**About this exercise:** The required result is a copy of each line below in which "output" appears.

**Data for review:**
Below is a small trained network, with its code and all its weights. Each question gives an input and a target symbol and asks what happens when units are switched off, that is, made to give their printed mean instead of their output.

import numpy as np


def w(rows, s, z=0):
    codes = np.array(rows[::2]) - 128.0
    scale = np.full(codes.shape[1], s)
    scale[-1] = z or s
    return codes * scale


def f(y):
    return y / 2 * (1 + np.tanh(0.7978845608 * (y + 0.044715 * y**3)))


def softmax(a):
    e = np.exp(a - a.max(-1, keepdims=True))
    return e / e.sum(-1, keepdims=True)


def log_softmax(a):
    a = a - a.max(-1, keepdims=True)
    return a - np.log(np.exp(a).sum(-1, keepdims=True))


def net(x, mask):
    ids = ['αγδεηπτφω'.index(c) for c in x.split()]
    T = len(ids)
    res = E[ids] + P[:T]
    q, k, v = (res @ M[0].T for M in (Q, K, V))
    z = softmax(np.where(np.tri(T) > 0, q @ k.T / 3**0.5, -1e9)) @ v
    res = res + np.where(mask[0], z, O[0][:, -1]) @ O[0][:, :-1]
    y = f(res @ A[0][:, :-1].T + A[0][:, -1])
    res = res + np.where(mask[1:9], y, B[0][:, -1]) @ B[0][:, :-1]
    return log_softmax(res[-1] @ U[:, :-1].T + U[:, -1])


Q, K, V, O, A, B = {}, {}, {}, {}, {}, {}
E = w([
[108,125,183,205,131],'α',
[84,119,113,159,149],'γ',
[51,105,73,135,135],'δ',
[154,40,153,84,63],'ε',
[181,169,225,229,144],'η',
[117,92,98,106,120],'π',
[103,111,102,82,178],'τ',
[120,73,137,153,4],'φ',
[60,166,146,249,148],'ω',
],0.018)
P = w([
[163,17,62,165,217],'0',
[167,82,48,157,125],'1',
[121,94,129,150,166],'2',
[119,82,158,121,117],'3',
[85,101,161,93,143],'4',
[89,121,195,107,119],'5',
[66,127,208,87,121],'6',
[56,130,215,65,112],'7',
[37,143,246,95,110],'8',
],0.011)
Q[0] = w([
[58,38,210,104,167],'head 0',
[154,145,74,132,64],'head 0',
[166,207,2,134,163],'head 0',
],0.0087)
K[0] = w([
[125,245,162,94,49],'head 0',
[158,116,110,181,221],'head 0',
[192,48,105,187,131],'head 0',
],0.012)
V[0] = w([
[212,105,130,115,9],'head 0',
[72,161,130,174,50],'head 0',
[160,150,189,172,159],'head 0',
],0.013)
O[0] = w([
[75,130,109,132,5,91],'head 0',
[234,79,27,215,107,240],'head 0',
[74,252,97,93,109,252],'head 0',
],0.011,0.0031)
A[0] = w([
[93,20,122,146,69,45],'neuron 0',
[177,128,10,207,110,181],'neuron 1',
[58,175,232,2,253,130],'neuron 2',
[183,83,152,25,89,253],'neuron 3',
[40,207,131,70,74,235],'neuron 4',
[116,146,91,148,141,123],'neuron 5',
[179,62,36,38,39,154],'neuron 6',
[155,202,157,187,122,148],'neuron 7',
],0.0074,0.0046)
B[0] = w([
[93,91,167,106,125,230],'neuron 0',
[178,197,177,104,65,229],'neuron 1',
[132,158,130,24,136,254],'neuron 2',
[124,192,115,178,166,206],'neuron 3',
[133,62,23,255,160,210],'neuron 4',
[191,159,119,176,81,136],'neuron 5',
[158,165,119,139,150,240],'neuron 6',
[80,37,82,121,78,208],'neuron 7',
],0.009,0.0077)
U = w([
[49,230,217,123,137,4],'α',
[58,241,53,129,104,52],'γ',
[147,148,147,119,144,120],'δ',
[181,52,142,153,168,98],'ε',
[23,119,128,147,106,226],'η',
[202,166,109,145,157,121],'π',
[69,141,155,95,116,221],'τ',
[157,111,82,51,21,160],'φ',
[156,254,141,146,123,114],'ω',
],0.0068,0.0022)

Each question gives the input, a string of symbols that net reads in full, and the target symbol t.
The units are the heads (3 rows each of Q, K, V and O) and the neurons (one row each of A and B). Each row of codes is followed by its name. A weight is (code - 128) times the scale printed after its matrix; where a second scale follows, it is the last column's (O, A, B and U).
mask holds one flag per unit, heads first, then neurons. A switched-off unit (its flag False) gives its mean, the last column of its rows in O or B, instead of its output. The means were averaged over made-up inputs and are rounded, as every weight is.
A unit's drop is (log p(t) with every unit on - log p(t) with that unit switched off) / (log p(t) with every unit on - log p(t) with every unit switched off).
The circuit of an input: a set's keep is (log p(t) with only the set's units on - log p(t) with every unit switched off) / (log p(t) with every unit on - log p(t) with every unit switched off). Starting from all 9 units, units are removed one at a time, each time the one whose removal leaves the highest keep (on an exact tie, the one counted first), for as long as the keep stays at least 0.8.
units of the circuit, in order: the units of the circuit, biggest drop first
top k neurons: the k neurons with the biggest drops, biggest first
drop when u is switched off: that unit's drop, to one decimal
input γ τ τ, target α: units of the circuit, in order	head 0; neuron 2
input π η φ, target γ: top 2 neurons	neuron 4; neuron 6
input α ω η ω η ε ε α ω, target ω: units of the circuit, in order	head 0
input π η ε ω α ω α η ε, target γ: units of the circuit, in order	head 0; neuron 4
input η η τ ε, target α: units of the circuit, in order	head 0; neuron 3
input π ω γ φ ε γ τ τ ε, target α: units of the circuit, in order	head 0; neuron 3; neuron 4
input φ δ η, target ε: units of the circuit, in order	head 0; neuron 7
input γ τ η, target α: top 2 neurons	neuron 4; neuron 2
input ω δ η ω α ε η ε ε, target η: units of the circuit, in order	head 0; neuron 4; neuron 1
input ε γ τ γ ω δ α α ω, target ω: units of the circuit, in order	head 0; neuron 1
input φ φ η ε δ τ η ε, target γ: units of the circuit, in order	head 0; neuron 3; neuron 4
input η ε τ, target η: units of the circuit, in order	head 0; neuron 4
input π ε φ γ, target φ: top 3 neurons	neuron 1; neuron 3; neuron 4
input τ τ ω φ, target π: units of the circuit, in order	head 0
input δ φ ω, target φ: units of the circuit, in order	head 0; neuron 1
input τ ε γ δ π, target ε: top 2 neurons	neuron 1; neuron 2
input ε φ ω φ ε φ π, target φ: top 2 neurons	neuron 1; neuron 0
input ε η π, target γ: units of the circuit, in order	head 0; neuron 4
input π τ η η ε γ π δ φ, target ε: top 2 neurons	neuron 2; neuron 0
input ε α γ η φ τ, target φ: top 3 neurons	neuron 1; neuron 4; neuron 0
input ω η δ η τ, target γ: top 3 neurons	neuron 4; neuron 2; neuron 0
input φ η ε δ α α ω γ, target π: top neuron	neuron 0
input δ γ η ω δ φ α, target φ: top 2 neurons	neuron 1; neuron 3
input α τ η η α, target γ: top 2 neurons	neuron 0; neuron 4
input η φ φ τ, target φ: top 3 neurons	neuron 1; neuron 0; neuron 4
input δ ε α ε γ π δ φ π, target φ: drop when neuron 1 is switched off	0.3
input ω δ η η φ, target γ: drop when neuron 0 is switched off	0.0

**Exercise response:**
Below is a small trained network, with its code and all its weights. Each question gives an input and a target symbol and asks what happens when units are switched off, that is, made to give their printed mean instead of their output.
mask holds one flag per unit, heads first, then neurons. A switched-off unit (its flag False) gives its mean, the last column of its rows in O or B, instead of its output. The means were averaged over made-up inputs and are rounded, as every weight is.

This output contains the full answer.